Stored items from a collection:

------------------------------------

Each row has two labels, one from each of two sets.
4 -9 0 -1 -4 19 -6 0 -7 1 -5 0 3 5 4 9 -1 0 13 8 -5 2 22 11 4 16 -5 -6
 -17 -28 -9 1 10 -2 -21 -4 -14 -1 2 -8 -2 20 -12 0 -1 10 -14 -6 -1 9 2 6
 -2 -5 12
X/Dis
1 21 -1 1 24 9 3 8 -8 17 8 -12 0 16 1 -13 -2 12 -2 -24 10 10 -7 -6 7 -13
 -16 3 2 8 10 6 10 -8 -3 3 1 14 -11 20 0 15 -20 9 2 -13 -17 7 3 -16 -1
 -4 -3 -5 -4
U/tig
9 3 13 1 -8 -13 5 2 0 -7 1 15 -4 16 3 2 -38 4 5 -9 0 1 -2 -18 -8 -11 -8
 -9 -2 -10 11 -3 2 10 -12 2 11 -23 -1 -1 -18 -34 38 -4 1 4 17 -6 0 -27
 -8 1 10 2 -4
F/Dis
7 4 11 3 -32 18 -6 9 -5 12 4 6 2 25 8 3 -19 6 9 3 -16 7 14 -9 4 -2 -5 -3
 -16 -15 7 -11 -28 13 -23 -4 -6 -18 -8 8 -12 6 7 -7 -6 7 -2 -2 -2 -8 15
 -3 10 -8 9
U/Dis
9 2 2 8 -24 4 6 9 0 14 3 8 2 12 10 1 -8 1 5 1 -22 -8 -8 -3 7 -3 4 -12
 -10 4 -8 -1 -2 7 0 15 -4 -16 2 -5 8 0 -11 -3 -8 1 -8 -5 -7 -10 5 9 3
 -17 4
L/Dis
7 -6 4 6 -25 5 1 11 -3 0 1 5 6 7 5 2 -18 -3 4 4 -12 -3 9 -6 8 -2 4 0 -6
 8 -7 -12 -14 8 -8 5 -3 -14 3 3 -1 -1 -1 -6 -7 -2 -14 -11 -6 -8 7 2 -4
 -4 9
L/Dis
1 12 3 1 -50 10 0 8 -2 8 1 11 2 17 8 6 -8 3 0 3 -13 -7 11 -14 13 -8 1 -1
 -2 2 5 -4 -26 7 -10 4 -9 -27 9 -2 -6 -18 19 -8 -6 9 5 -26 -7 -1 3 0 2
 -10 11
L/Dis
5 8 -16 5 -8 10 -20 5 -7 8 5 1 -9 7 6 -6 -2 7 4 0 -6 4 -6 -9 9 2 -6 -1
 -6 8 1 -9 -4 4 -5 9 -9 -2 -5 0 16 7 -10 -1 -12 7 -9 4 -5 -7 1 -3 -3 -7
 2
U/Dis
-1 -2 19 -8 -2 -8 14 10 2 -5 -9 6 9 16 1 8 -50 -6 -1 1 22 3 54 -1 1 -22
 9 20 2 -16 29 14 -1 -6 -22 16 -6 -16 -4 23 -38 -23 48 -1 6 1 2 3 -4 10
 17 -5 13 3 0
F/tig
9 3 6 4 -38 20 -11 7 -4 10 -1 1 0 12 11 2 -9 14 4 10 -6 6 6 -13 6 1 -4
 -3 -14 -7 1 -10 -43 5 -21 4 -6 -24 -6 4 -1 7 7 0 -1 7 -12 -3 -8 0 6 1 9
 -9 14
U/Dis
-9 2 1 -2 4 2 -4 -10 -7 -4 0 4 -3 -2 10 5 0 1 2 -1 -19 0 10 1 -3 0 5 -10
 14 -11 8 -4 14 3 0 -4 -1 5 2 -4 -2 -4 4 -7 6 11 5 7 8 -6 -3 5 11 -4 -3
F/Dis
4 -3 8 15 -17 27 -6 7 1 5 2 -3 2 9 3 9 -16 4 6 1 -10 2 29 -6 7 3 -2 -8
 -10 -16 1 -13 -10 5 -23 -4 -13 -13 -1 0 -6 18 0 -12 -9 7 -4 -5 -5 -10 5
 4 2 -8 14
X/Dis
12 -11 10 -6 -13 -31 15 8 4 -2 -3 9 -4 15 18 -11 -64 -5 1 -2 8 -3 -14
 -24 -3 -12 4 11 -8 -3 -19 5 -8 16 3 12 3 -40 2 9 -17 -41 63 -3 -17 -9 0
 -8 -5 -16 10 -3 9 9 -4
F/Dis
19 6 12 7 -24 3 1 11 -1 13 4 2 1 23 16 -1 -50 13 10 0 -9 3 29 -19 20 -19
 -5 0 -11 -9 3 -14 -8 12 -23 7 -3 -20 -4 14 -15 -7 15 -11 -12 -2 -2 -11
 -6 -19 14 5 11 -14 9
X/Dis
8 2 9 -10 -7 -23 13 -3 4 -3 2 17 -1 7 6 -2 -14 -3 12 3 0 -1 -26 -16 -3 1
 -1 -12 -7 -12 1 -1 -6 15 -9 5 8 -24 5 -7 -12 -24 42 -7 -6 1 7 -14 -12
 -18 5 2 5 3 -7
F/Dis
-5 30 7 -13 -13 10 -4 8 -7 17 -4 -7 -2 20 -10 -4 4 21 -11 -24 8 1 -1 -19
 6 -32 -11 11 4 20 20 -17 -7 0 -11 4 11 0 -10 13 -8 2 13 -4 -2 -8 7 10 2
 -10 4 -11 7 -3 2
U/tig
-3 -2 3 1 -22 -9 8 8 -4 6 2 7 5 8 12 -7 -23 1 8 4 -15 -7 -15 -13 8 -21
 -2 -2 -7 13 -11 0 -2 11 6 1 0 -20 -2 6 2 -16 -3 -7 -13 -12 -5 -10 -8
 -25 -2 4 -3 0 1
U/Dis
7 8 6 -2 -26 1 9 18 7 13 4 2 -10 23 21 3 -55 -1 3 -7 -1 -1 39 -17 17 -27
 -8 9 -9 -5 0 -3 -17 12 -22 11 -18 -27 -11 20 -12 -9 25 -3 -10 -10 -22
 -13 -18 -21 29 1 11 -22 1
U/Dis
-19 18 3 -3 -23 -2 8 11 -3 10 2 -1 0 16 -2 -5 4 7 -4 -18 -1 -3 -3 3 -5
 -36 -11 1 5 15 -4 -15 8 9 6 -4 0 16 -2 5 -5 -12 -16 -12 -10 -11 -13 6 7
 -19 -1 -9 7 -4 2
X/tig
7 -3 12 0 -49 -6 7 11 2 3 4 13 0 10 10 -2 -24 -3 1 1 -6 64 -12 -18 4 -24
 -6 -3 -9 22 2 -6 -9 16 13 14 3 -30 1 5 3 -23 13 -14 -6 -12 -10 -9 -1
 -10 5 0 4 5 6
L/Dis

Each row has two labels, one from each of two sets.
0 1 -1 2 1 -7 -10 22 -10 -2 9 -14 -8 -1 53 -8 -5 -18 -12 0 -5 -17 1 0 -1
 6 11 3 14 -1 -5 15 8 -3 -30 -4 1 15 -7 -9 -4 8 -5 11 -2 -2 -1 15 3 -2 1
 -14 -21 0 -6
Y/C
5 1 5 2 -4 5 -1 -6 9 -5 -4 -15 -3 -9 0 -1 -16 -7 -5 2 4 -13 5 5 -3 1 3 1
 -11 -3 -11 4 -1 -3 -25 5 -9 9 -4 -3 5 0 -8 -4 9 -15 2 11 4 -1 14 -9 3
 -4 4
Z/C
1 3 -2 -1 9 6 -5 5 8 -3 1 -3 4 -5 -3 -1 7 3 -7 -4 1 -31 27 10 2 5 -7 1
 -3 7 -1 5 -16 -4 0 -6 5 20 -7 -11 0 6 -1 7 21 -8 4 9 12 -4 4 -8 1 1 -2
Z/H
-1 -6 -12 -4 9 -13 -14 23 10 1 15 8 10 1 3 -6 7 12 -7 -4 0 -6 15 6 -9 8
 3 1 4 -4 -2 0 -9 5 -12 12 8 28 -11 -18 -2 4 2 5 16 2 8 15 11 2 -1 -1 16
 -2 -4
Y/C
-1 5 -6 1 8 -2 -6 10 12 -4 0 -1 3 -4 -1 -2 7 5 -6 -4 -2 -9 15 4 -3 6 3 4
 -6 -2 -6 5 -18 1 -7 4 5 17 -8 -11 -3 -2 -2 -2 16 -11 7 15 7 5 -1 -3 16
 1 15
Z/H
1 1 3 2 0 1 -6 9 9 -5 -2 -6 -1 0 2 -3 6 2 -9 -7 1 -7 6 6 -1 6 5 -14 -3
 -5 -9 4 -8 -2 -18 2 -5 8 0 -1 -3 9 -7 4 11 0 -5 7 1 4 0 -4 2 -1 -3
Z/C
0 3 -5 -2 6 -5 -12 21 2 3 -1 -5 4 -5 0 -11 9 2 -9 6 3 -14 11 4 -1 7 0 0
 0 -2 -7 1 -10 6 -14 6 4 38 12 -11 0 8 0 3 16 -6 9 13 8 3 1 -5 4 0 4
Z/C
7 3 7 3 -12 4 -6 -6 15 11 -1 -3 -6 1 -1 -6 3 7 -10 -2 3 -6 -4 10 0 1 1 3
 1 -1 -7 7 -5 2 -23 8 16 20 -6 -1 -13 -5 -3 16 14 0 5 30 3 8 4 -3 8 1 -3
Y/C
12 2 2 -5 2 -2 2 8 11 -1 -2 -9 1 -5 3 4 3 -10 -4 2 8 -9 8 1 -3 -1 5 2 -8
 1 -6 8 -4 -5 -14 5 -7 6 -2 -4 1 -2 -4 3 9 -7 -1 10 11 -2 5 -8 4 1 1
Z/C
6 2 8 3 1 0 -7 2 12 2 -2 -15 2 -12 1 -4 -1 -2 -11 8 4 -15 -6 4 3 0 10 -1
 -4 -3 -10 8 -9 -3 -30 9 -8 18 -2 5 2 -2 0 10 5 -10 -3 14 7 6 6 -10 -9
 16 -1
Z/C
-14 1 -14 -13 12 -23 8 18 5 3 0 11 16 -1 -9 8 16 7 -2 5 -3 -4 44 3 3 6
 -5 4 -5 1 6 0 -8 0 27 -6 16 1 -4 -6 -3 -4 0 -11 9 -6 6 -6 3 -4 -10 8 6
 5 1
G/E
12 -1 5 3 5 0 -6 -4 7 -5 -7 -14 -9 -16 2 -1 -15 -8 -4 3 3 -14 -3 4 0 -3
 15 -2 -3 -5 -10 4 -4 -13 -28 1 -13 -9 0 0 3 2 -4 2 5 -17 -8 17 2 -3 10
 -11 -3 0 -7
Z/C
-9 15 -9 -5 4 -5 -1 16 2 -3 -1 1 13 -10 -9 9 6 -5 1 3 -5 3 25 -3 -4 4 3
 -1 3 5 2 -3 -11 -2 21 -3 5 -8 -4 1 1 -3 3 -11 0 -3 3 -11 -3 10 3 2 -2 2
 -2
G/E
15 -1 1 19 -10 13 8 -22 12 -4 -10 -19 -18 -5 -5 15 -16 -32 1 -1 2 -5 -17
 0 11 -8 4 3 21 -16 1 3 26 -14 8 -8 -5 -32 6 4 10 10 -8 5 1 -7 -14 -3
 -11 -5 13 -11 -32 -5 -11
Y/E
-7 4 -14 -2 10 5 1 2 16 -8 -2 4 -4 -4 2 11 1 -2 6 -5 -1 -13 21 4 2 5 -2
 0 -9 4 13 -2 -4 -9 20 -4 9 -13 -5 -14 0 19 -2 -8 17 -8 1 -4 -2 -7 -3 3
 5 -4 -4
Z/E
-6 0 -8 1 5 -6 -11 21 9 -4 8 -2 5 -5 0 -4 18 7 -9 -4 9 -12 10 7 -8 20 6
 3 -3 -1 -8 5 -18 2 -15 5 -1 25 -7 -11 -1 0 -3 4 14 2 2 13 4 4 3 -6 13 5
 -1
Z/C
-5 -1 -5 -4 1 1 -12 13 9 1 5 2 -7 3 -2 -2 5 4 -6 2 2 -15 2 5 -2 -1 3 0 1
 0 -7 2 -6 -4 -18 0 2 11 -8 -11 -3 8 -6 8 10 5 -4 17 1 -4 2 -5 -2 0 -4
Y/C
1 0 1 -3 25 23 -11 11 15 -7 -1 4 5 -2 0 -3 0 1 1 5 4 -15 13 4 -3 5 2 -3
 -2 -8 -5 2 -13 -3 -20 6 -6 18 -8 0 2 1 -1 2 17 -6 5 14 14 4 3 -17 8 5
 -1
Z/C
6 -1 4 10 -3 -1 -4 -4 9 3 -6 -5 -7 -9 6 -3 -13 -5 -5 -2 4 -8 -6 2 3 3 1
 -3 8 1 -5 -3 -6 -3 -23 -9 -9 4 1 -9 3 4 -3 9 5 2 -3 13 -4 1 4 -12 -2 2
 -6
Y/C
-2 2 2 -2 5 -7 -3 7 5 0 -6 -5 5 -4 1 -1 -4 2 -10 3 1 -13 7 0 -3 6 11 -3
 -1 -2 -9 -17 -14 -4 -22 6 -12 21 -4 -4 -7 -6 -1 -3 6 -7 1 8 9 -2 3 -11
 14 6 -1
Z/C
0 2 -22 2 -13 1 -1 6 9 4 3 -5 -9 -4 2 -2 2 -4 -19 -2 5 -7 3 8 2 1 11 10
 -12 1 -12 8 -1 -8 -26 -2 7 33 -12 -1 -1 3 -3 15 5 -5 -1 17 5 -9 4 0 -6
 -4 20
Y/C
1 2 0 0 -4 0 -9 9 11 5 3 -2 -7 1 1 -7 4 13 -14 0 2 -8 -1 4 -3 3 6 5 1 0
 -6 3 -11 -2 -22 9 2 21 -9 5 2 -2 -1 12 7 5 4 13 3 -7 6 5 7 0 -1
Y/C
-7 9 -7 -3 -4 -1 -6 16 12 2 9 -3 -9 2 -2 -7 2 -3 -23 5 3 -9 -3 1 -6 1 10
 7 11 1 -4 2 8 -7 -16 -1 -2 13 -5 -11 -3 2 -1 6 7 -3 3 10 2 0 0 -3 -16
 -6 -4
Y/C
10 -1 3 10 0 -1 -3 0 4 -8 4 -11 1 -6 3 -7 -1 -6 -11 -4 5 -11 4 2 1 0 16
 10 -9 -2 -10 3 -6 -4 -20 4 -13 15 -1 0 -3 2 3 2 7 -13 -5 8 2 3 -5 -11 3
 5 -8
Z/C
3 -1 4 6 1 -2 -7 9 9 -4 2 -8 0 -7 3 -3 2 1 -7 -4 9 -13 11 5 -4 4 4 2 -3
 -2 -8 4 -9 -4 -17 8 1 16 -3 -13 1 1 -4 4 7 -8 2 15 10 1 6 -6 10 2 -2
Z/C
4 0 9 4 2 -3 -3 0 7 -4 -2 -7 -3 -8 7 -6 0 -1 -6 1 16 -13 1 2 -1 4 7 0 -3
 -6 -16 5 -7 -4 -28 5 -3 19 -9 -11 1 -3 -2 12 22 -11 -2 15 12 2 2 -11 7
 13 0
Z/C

------------------------------------

Try it: Output nothing but the line containing "4 0 9 4 2 -3" and each line after it in the entries above, exactly as written.

Result of the task:
4 0 9 4 2 -3 -3 0 7 -4 -2 -7 -3 -8 7 -6 0 -1 -6 1 16 -13 1 2 -1 4 7 0 -3
 -6 -16 5 -7 -4 -28 5 -3 19 -9 -11 1 -3 -2 12 22 -11 -2 15 12 2 2 -11 7
 13 0
Z/C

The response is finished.